## WORK TASK:
The whole answer is the data below, retyped exactly.

- Opening Delimiter -

Each row of a before or after table is a point. The points were changed in one or more steps. Then noise was added and the rows were shuffled. The steps act on columns, c1 being the first. Name the steps. A step turns or swaps two columns, mirrors them in a line or flattens them onto one, adds a multiple of one to another, or multiplies or shifts one. Angles are multiples of 10 degrees, from the lower column toward the higher: turns from -170 to 170, lines from 10 to 170 but not 90. Use the fewest steps. Two steps may share a column if one is a turn and the other turns, adds or multiplies; they go together, in the order done. Otherwise the lowest column goes first.
In the rows, 128 means zero.

Before, 12 rows:
[[136 137 127]
 [ 77 159  84]
 [ 73 135 139]
 [ 82  97 112]
 [121 151 129]
 [ 84 148 116]
 [128 146 100]
 [145 145 124]
 [144 118 112]
 [134 119 169]
 [115 109  99]
 [ 80 158  57]]
After, 12 rows:
[[115 138 100]
 [ 83 159 115]
 [133  77 170]
 [128 175 101]
 [146 150 123]
 [ 73 126 139]
 [ 76 202  82]
 [119 148 130]
 [146 133 110]
 [ 80 112 112]
 [136 136 125]
 [ 78 229  57]]
Steps: add -1 times c3 to c2

Before:
[[162 181 198 107]
 [119  92 191 165]
 [130 115 112 114]
 [139  82  92 134]
 [109  86 198 163]
 [184 161 169  85]
 [170 145  86  90]
 [179 159 120 120]
 [143 138  97  99]
 [135 150 205 123]
 [157 126  89 117]
 [221 163 156 114]
 [138 148  97 136]]
After:
[[110 118 126 183]
 [184 149 127  78]
 [139 111 128 116]
 [158 138 129 124]
 [141 149 128 171]
 [116 113 129 179]
 [179 120 126  99]
 [143 148 129 105]
 [134 123 130 105]
 [221 122 129  87]
 [161 119 129  72]
 [129 147 127 134]
 [171 152 130  93]]
Steps: mirror c2 and c4 in the line at 120 degrees; multiply c3 by 0

Before, 12 rows:
[[166 130 165 145 155 117]
 [122 156 120  88 105  89]
 [145  92 155 137 121 141]
 [165 139 138 110 111 104]
 [148  86 160 138  96 128]
 [135 162 118 137 120 127]
 [156 109 159 142 133 138]
 [165  85 144 126 165  98]
 [ 23 172 205 151 123  89]
 [174 105 137 128  88  81]
 [130 142 139 161 114 131]
 [157 104 119 165 156 128]]
After, 12 rows:
[[129 140 136 179 100 119]
 [150  86 146 146  62 100]
 [ 24 172 134 165 118  41]
 [165  84 111 129 199 100]
 [134 162 123 141 110 136]
 [164 141 111 100  95 108]
 [124 154  90  65  83 115]
 [143  90 151 142 116 111]
 [175 106  94 128  48  98]
 [156 103 124 188 185 138]
 [156 111 153 151 138 103]
 [166 131 139 156 181  91]]
Steps: turn c3 and c6 by -60 degrees; multiply c4 by 1.6; multiply c5 by 2

Before:
[[147  61 126 130 167 119  82 106]
 [140  75 137  99 137  88 122 164]
 [172 129 118 154 134 186 122 157]
 [133 113 199  91 167 135 116 164]
 [154 176 112 112 159 126 121 155]
 [112 102 157 163 150 121 162 118]
 [170  93 105 100  95  99  82 129]
 [170 152 146 119 173 111 163 131]
 [175 141 113 181  93 116 112 178]]
After:
[[154 191 111 112 159 153 122 100]
 [176 145 112 181  93 164 111  77]
 [140  59 138  99 137 100 122  93]
 [173 130 118 155 135 230 123 100]
 [170  83 105  99  94 141  83 129]
 [148  42 127 130 168 138  81 150]
 [170 159 146 119 173 153 163 125]
 [112  94 156 162 151 105 162 138]
 [134 109 199  92 168 141 115  92]]
Steps: add 1 times c1 to c6; multiply c2 by 1.3; multiply c8 by -1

- Closing Delimiter -

## RESPONSE BELOW:
Each row of a before or after table is a point. The points were changed in one or more steps. Then noise was added and the rows were shuffled. The steps act on columns, c1 being the first. Name the steps. A step turns or swaps two columns, mirrors them in a line or flattens them onto one, adds a multiple of one to another, or multiplies or shifts one. Angles are multiples of 10 degrees, from the lower column toward the higher: turns from -170 to 170, lines from 10 to 170 but not 90. Use the fewest steps. Two steps may share a column if one is a turn and the other turns, adds or multiplies; they go together, in the order done. Otherwise the lowest column goes first.
In the rows, 128 means zero.

Before, 12 rows:
[[136 137 127]
 [ 77 159  84]
 [ 73 135 139]
 [ 82  97 112]
 [121 151 129]
 [ 84 148 116]
 [128 146 100]
 [145 145 124]
 [144 118 112]
 [134 119 169]
 [115 109  99]
 [ 80 158  57]]
After, 12 rows:
[[115 138 100]
 [ 83 159 115]
 [133  77 170]
 [128 175 101]
 [146 150 123]
 [ 73 126 139]
 [ 76 202  82]
 [119 148 130]
 [146 133 110]
 [ 80 112 112]
 [136 136 125]
 [ 78 229  57]]
Steps: add -1 times c3 to c2

Before:
[[162 181 198 107]
 [119  92 191 165]
 [130 115 112 114]
 [139  82  92 134]
 [109  86 198 163]
 [184 161 169  85]
 [170 145  86  90]
 [179 159 120 120]
 [143 138  97  99]
 [135 150 205 123]
 [157 126  89 117]
 [221 163 156 114]
 [138 148  97 136]]
After:
[[110 118 126 183]
 [184 149 127  78]
 [139 111 128 116]
 [158 138 129 124]
 [141 149 128 171]
 [116 113 129 179]
 [179 120 126  99]
 [143 148 129 105]
 [134 123 130 105]
 [221 122 129  87]
 [161 119 129  72]
 [129 147 127 134]
 [171 152 130  93]]
Steps: mirror c2 and c4 in the line at 120 degrees; multiply c3 by 0

Before, 12 rows:
[[166 130 165 145 155 117]
 [122 156 120  88 105  89]
 [145  92 155 137 121 141]
 [165 139 138 110 111 104]
 [148  86 160 138  96 128]
 [135 162 118 137 120 127]
 [156 109 159 142 133 138]
 [165  85 144 126 165  98]
 [ 23 172 205 151 123  89]
 [174 105 137 128  88  81]
 [130 142 139 161 114 131]
 [157 104 119 165 156 128]]
After, 12 rows:
[[129 140 136 179 100 119]
 [150  86 146 146  62 100]
 [ 24 172 134 165 118  41]
 [165  84 111 129 199 100]
 [134 162 123 141 110 136]
 [164 141 111 100  95 108]
 [124 154  90  65  83 115]
 [143  90 151 142 116 111]
 [175 106  94 128  48  98]
 [156 103 124 188 185 138]
 [156 111 153 151 138 103]
 [166 131 139 156 181  91]]
Steps: turn c3 and c6 by -60 degrees; multiply c4 by 1.6; multiply c5 by 2

Before:
[[147  61 126 130 167 119  82 106]
 [140  75 137  99 137  88 122 164]
 [172 129 118 154 134 186 122 157]
 [133 113 199  91 167 135 116 164]
 [154 176 112 112 159 126 121 155]
 [112 102 157 163 150 121 162 118]
 [170  93 105 100  95  99  82 129]
 [170 152 146 119 173 111 163 131]
 [175 141 113 181  93 116 112 178]]
After:
[[154 191 111 112 159 153 122 100]
 [176 145 112 181  93 164 111  77]
 [140  59 138  99 137 100 122  93]
 [173 130 118 155 135 230 123 100]
 [170  83 105  99  94 141  83 129]
 [148  42 127 130 168 138  81 150]
 [170 159 146 119 173 153 163 125]
 [112  94 156 162 151 105 162 138]
 [134 109 199  92 168 141 115  92]]
Steps: add 1 times c1 to c6; multiply c2 by 1.3; multiply c8 by -1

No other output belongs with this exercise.